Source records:
★ ★ ★ ★

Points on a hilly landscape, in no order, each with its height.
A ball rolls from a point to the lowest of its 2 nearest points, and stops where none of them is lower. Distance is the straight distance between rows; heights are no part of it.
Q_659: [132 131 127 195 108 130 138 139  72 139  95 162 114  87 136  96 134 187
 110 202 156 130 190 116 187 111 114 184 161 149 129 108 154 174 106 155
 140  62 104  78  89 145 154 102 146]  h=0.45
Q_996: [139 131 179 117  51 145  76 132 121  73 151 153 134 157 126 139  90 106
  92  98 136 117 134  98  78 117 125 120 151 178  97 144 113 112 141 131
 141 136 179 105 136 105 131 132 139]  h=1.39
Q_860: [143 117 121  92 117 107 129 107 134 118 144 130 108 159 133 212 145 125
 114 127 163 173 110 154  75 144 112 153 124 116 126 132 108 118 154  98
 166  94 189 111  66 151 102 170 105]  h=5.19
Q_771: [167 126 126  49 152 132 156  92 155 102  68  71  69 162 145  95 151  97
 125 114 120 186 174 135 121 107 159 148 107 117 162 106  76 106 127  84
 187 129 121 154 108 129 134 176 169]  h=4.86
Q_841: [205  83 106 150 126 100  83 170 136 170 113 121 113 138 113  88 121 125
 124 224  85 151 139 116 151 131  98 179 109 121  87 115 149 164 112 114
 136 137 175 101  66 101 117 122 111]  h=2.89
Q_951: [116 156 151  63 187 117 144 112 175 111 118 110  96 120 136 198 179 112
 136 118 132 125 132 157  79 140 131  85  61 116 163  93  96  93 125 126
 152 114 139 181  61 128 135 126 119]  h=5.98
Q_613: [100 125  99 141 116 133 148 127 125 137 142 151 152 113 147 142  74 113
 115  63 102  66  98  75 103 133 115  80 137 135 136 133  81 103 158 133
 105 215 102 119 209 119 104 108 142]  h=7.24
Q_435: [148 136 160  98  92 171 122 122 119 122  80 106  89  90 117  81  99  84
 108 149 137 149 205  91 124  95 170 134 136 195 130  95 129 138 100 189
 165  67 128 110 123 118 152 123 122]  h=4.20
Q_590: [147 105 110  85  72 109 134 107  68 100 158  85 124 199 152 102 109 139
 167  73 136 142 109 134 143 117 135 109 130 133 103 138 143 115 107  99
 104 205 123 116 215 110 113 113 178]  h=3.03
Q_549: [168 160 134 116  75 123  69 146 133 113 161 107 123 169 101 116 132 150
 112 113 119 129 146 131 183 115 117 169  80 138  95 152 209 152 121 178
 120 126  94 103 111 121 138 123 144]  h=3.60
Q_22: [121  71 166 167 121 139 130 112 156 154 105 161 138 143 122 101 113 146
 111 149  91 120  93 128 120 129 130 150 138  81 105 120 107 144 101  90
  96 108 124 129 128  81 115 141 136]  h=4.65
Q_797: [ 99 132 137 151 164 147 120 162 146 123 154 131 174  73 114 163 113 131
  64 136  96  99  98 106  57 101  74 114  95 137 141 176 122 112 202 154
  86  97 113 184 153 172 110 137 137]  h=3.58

★ ★ ★ ★

## WORK REQUIRED
Please transcribe the data above without changes, from its first line to its "Q_590: [147 105" line, and leave out anything past that.

## SOLUTION FOR THIS EXERCISE
Points on a hilly landscape, in no order, each with its height.
A ball rolls from a point to the lowest of its 2 nearest points, and stops where none of them is lower. Distance is the straight distance between rows; heights are no part of it.
Q_659: [132 131 127 195 108 130 138 139  72 139  95 162 114  87 136  96 134 187
 110 202 156 130 190 116 187 111 114 184 161 149 129 108 154 174 106 155
 140  62 104  78  89 145 154 102 146]  h=0.45
Q_996: [139 131 179 117  51 145  76 132 121  73 151 153 134 157 126 139  90 106
  92  98 136 117 134  98  78 117 125 120 151 178  97 144 113 112 141 131
 141 136 179 105 136 105 131 132 139]  h=1.39
Q_860: [143 117 121  92 117 107 129 107 134 118 144 130 108 159 133 212 145 125
 114 127 163 173 110 154  75 144 112 153 124 116 126 132 108 118 154  98
 166  94 189 111  66 151 102 170 105]  h=5.19
Q_771: [167 126 126  49 152 132 156  92 155 102  68  71  69 162 145  95 151  97
 125 114 120 186 174 135 121 107 159 148 107 117 162 106  76 106 127  84
 187 129 121 154 108 129 134 176 169]  h=4.86
Q_841: [205  83 106 150 126 100  83 170 136 170 113 121 113 138 113  88 121 125
 124 224  85 151 139 116 151 131  98 179 109 121  87 115 149 164 112 114
 136 137 175 101  66 101 117 122 111]  h=2.89
Q_951: [116 156 151  63 187 117 144 112 175 111 118 110  96 120 136 198 179 112
 136 118 132 125 132 157  79 140 131  85  61 116 163  93  96  93 125 126
 152 114 139 181  61 128 135 126 119]  h=5.98
Q_613: [100 125  99 141 116 133 148 127 125 137 142 151 152 113 147 142  74 113
 115  63 102  66  98  75 103 133 115  80 137 135 136 133  81 103 158 133
 105 215 102 119 209 119 104 108 142]  h=7.24
Q_435: [148 136 160  98  92 171 122 122 119 122  80 106  89  90 117  81  99  84
 108 149 137 149 205  91 124  95 170 134 136 195 130  95 129 138 100 189
 165  67 128 110 123 118 152 123 122]  h=4.20
Q_590: [147 105 110  85  72 109 134 107  68 100 158  85 124 199 152 102 109 139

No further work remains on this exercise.